**Source material:**
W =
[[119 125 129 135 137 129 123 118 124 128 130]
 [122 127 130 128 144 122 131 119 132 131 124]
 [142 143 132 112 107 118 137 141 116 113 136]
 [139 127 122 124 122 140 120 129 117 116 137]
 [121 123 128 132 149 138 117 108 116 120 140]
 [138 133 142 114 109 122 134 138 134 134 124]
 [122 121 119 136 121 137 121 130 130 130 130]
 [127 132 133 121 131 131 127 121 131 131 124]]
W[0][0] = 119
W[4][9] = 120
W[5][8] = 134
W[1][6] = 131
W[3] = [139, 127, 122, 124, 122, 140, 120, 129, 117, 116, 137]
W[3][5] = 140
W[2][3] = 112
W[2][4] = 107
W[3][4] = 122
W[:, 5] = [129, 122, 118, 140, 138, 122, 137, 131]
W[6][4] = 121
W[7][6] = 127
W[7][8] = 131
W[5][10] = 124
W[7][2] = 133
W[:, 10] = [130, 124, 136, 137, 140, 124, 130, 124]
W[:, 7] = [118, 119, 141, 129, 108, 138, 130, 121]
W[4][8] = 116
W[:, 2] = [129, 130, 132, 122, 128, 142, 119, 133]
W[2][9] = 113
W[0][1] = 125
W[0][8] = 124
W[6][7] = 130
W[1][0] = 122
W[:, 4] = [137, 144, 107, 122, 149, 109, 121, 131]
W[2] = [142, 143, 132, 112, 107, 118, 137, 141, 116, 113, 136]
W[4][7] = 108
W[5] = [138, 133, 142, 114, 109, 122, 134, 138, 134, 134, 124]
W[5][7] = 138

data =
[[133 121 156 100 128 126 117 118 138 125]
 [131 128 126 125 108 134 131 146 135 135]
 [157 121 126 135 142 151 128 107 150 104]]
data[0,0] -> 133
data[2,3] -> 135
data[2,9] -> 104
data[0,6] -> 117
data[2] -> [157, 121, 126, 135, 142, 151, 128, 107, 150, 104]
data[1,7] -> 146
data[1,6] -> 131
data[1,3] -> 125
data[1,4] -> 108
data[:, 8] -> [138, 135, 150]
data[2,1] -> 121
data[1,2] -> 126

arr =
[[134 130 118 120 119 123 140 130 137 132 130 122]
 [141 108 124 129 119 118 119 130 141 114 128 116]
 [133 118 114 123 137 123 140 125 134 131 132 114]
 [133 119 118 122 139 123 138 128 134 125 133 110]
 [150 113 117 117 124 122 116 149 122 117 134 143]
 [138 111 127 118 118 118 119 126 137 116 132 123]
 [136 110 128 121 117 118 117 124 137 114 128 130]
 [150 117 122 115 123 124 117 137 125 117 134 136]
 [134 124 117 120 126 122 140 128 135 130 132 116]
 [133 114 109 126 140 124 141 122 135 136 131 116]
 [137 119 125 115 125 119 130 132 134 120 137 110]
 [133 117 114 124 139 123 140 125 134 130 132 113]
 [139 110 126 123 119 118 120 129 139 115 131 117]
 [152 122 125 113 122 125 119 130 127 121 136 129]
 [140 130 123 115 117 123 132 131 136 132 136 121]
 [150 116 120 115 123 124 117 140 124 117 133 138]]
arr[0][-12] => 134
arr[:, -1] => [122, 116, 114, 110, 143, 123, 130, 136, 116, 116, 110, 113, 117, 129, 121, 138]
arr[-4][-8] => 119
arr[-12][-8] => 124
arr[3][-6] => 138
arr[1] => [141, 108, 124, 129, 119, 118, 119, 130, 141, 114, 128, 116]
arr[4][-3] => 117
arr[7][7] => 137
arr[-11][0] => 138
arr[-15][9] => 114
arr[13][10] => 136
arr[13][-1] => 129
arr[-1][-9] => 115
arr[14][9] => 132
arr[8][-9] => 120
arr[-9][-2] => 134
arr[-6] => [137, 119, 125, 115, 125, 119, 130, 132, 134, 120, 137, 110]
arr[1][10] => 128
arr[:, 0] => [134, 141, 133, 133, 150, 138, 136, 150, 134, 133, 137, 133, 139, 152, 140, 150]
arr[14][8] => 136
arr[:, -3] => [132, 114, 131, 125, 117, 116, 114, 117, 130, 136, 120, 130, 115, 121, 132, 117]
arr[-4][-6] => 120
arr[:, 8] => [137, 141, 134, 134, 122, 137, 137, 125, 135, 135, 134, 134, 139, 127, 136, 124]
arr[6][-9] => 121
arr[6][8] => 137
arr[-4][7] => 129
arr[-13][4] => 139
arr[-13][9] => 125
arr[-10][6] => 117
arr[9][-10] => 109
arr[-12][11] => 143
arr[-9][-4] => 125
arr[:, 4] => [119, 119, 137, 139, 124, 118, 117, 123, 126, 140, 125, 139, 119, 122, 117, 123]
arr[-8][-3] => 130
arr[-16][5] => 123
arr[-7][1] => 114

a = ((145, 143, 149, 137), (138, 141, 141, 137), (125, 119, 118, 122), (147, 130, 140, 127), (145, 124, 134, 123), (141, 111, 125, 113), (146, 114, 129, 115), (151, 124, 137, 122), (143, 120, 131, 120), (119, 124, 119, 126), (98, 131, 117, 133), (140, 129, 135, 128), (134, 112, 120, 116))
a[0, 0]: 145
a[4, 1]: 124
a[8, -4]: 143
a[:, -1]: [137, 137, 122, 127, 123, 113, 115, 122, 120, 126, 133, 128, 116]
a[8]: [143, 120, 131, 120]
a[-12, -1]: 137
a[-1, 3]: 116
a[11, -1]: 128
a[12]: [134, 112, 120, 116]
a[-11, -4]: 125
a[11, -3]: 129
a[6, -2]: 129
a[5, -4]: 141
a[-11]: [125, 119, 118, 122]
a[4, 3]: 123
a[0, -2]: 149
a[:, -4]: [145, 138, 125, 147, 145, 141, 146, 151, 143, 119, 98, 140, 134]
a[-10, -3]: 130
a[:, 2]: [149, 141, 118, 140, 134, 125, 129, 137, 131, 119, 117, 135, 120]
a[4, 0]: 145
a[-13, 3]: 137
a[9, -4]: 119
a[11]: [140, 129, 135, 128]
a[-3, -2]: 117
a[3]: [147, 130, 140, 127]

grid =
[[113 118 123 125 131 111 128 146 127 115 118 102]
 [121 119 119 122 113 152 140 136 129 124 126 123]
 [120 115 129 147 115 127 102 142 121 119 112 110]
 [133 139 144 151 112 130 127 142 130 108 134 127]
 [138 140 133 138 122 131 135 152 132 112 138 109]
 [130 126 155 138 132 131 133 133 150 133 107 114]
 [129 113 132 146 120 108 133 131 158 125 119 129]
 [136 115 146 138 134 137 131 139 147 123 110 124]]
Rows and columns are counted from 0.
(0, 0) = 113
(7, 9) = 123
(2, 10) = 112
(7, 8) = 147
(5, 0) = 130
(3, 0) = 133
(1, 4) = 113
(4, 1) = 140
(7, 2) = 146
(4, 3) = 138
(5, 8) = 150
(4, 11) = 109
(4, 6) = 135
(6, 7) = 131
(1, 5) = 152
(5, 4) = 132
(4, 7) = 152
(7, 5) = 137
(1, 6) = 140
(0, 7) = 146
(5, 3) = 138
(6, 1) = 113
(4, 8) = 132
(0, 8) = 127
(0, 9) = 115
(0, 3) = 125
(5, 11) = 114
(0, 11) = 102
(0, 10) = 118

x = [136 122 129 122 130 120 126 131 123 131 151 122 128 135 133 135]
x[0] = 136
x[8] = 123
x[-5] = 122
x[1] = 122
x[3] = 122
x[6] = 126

**Required action:** Exactly as given, repeat every record above.

**Response below:**
W =
[[119 125 129 135 137 129 123 118 124 128 130]
 [122 127 130 128 144 122 131 119 132 131 124]
 [142 143 132 112 107 118 137 141 116 113 136]
 [139 127 122 124 122 140 120 129 117 116 137]
 [121 123 128 132 149 138 117 108 116 120 140]
 [138 133 142 114 109 122 134 138 134 134 124]
 [122 121 119 136 121 137 121 130 130 130 130]
 [127 132 133 121 131 131 127 121 131 131 124]]
W[0][0] = 119
W[4][9] = 120
W[5][8] = 134
W[1][6] = 131
W[3] = [139, 127, 122, 124, 122, 140, 120, 129, 117, 116, 137]
W[3][5] = 140
W[2][3] = 112
W[2][4] = 107
W[3][4] = 122
W[:, 5] = [129, 122, 118, 140, 138, 122, 137, 131]
W[6][4] = 121
W[7][6] = 127
W[7][8] = 131
W[5][10] = 124
W[7][2] = 133
W[:, 10] = [130, 124, 136, 137, 140, 124, 130, 124]
W[:, 7] = [118, 119, 141, 129, 108, 138, 130, 121]
W[4][8] = 116
W[:, 2] = [129, 130, 132, 122, 128, 142, 119, 133]
W[2][9] = 113
W[0][1] = 125
W[0][8] = 124
W[6][7] = 130
W[1][0] = 122
W[:, 4] = [137, 144, 107, 122, 149, 109, 121, 131]
W[2] = [142, 143, 132, 112, 107, 118, 137, 141, 116, 113, 136]
W[4][7] = 108
W[5] = [138, 133, 142, 114, 109, 122, 134, 138, 134, 134, 124]
W[5][7] = 138

data =
[[133 121 156 100 128 126 117 118 138 125]
 [131 128 126 125 108 134 131 146 135 135]
 [157 121 126 135 142 151 128 107 150 104]]
data[0,0] -> 133
data[2,3] -> 135
data[2,9] -> 104
data[0,6] -> 117
data[2] -> [157, 121, 126, 135, 142, 151, 128, 107, 150, 104]
data[1,7] -> 146
data[1,6] -> 131
data[1,3] -> 125
data[1,4] -> 108
data[:, 8] -> [138, 135, 150]
data[2,1] -> 121
data[1,2] -> 126

arr =
[[134 130 118 120 119 123 140 130 137 132 130 122]
 [141 108 124 129 119 118 119 130 141 114 128 116]
 [133 118 114 123 137 123 140 125 134 131 132 114]
 [133 119 118 122 139 123 138 128 134 125 133 110]
 [150 113 117 117 124 122 116 149 122 117 134 143]
 [138 111 127 118 118 118 119 126 137 116 132 123]
 [136 110 128 121 117 118 117 124 137 114 128 130]
 [150 117 122 115 123 124 117 137 125 117 134 136]
 [134 124 117 120 126 122 140 128 135 130 132 116]
 [133 114 109 126 140 124 141 122 135 136 131 116]
 [137 119 125 115 125 119 130 132 134 120 137 110]
 [133 117 114 124 139 123 140 125 134 130 132 113]
 [139 110 126 123 119 118 120 129 139 115 131 117]
 [152 122 125 113 122 125 119 130 127 121 136 129]
 [140 130 123 115 117 123 132 131 136 132 136 121]
 [150 116 120 115 123 124 117 140 124 117 133 138]]
arr[0][-12] => 134
arr[:, -1] => [122, 116, 114, 110, 143, 123, 130, 136, 116, 116, 110, 113, 117, 129, 121, 138]
arr[-4][-8] => 119
arr[-12][-8] => 124
arr[3][-6] => 138
arr[1] => [141, 108, 124, 129, 119, 118, 119, 130, 141, 114, 128, 116]
arr[4][-3] => 117
arr[7][7] => 137
arr[-11][0] => 138
arr[-15][9] => 114
arr[13][10] => 136
arr[13][-1] => 129
arr[-1][-9] => 115
arr[14][9] => 132
arr[8][-9] => 120
arr[-9][-2] => 134
arr[-6] => [137, 119, 125, 115, 125, 119, 130, 132, 134, 120, 137, 110]
arr[1][10] => 128
arr[:, 0] => [134, 141, 133, 133, 150, 138, 136, 150, 134, 133, 137, 133, 139, 152, 140, 150]
arr[14][8] => 136
arr[:, -3] => [132, 114, 131, 125, 117, 116, 114, 117, 130, 136, 120, 130, 115, 121, 132, 117]
arr[-4][-6] => 120
arr[:, 8] => [137, 141, 134, 134, 122, 137, 137, 125, 135, 135, 134, 134, 139, 127, 136, 124]
arr[6][-9] => 121
arr[6][8] => 137
arr[-4][7] => 129
arr[-13][4] => 139
arr[-13][9] => 125
arr[-10][6] => 117
arr[9][-10] => 109
arr[-12][11] => 143
arr[-9][-4] => 125
arr[:, 4] => [119, 119, 137, 139, 124, 118, 117, 123, 126, 140, 125, 139, 119, 122, 117, 123]
arr[-8][-3] => 130
arr[-16][5] => 123
arr[-7][1] => 114

a = ((145, 143, 149, 137), (138, 141, 141, 137), (125, 119, 118, 122), (147, 130, 140, 127), (145, 124, 134, 123), (141, 111, 125, 113), (146, 114, 129, 115), (151, 124, 137, 122), (143, 120, 131, 120), (119, 124, 119, 126), (98, 131, 117, 133), (140, 129, 135, 128), (134, 112, 120, 116))
a[0, 0]: 145
a[4, 1]: 124
a[8, -4]: 143
a[:, -1]: [137, 137, 122, 127, 123, 113, 115, 122, 120, 126, 133, 128, 116]
a[8]: [143, 120, 131, 120]
a[-12, -1]: 137
a[-1, 3]: 116
a[11, -1]: 128
a[12]: [134, 112, 120, 116]
a[-11, -4]: 125
a[11, -3]: 129
a[6, -2]: 129
a[5, -4]: 141
a[-11]: [125, 119, 118, 122]
a[4, 3]: 123
a[0, -2]: 149
a[:, -4]: [145, 138, 125, 147, 145, 141, 146, 151, 143, 119, 98, 140, 134]
a[-10, -3]: 130
a[:, 2]: [149, 141, 118, 140, 134, 125, 129, 137, 131, 119, 117, 135, 120]
a[4, 0]: 145
a[-13, 3]: 137
a[9, -4]: 119
a[11]: [140, 129, 135, 128]
a[-3, -2]: 117
a[3]: [147, 130, 140, 127]

grid =
[[113 118 123 125 131 111 128 146 127 115 118 102]
 [121 119 119 122 113 152 140 136 129 124 126 123]
 [120 115 129 147 115 127 102 142 121 119 112 110]
 [133 139 144 151 112 130 127 142 130 108 134 127]
 [138 140 133 138 122 131 135 152 132 112 138 109]
 [130 126 155 138 132 131 133 133 150 133 107 114]
 [129 113 132 146 120 108 133 131 158 125 119 129]
 [136 115 146 138 134 137 131 139 147 123 110 124]]
Rows and columns are counted from 0.
(0, 0) = 113
(7, 9) = 123
(2, 10) = 112
(7, 8) = 147
(5, 0) = 130
(3, 0) = 133
(1, 4) = 113
(4, 1) = 140
(7, 2) = 146
(4, 3) = 138
(5, 8) = 150
(4, 11) = 109
(4, 6) = 135
(6, 7) = 131
(1, 5) = 152
(5, 4) = 132
(4, 7) = 152
(7, 5) = 137
(1, 6) = 140
(0, 7) = 146
(5, 3) = 138
(6, 1) = 113
(4, 8) = 132
(0, 8) = 127
(0, 9) = 115
(0, 3) = 125
(5, 11) = 114
(0, 11) = 102
(0, 10) = 118

x = [136 122 129 122 130 120 126 131 123 131 151 122 128 135 133 135]
x[0] = 136
x[8] = 123
x[-5] = 122
x[1] = 122
x[3] = 122
x[6] = 126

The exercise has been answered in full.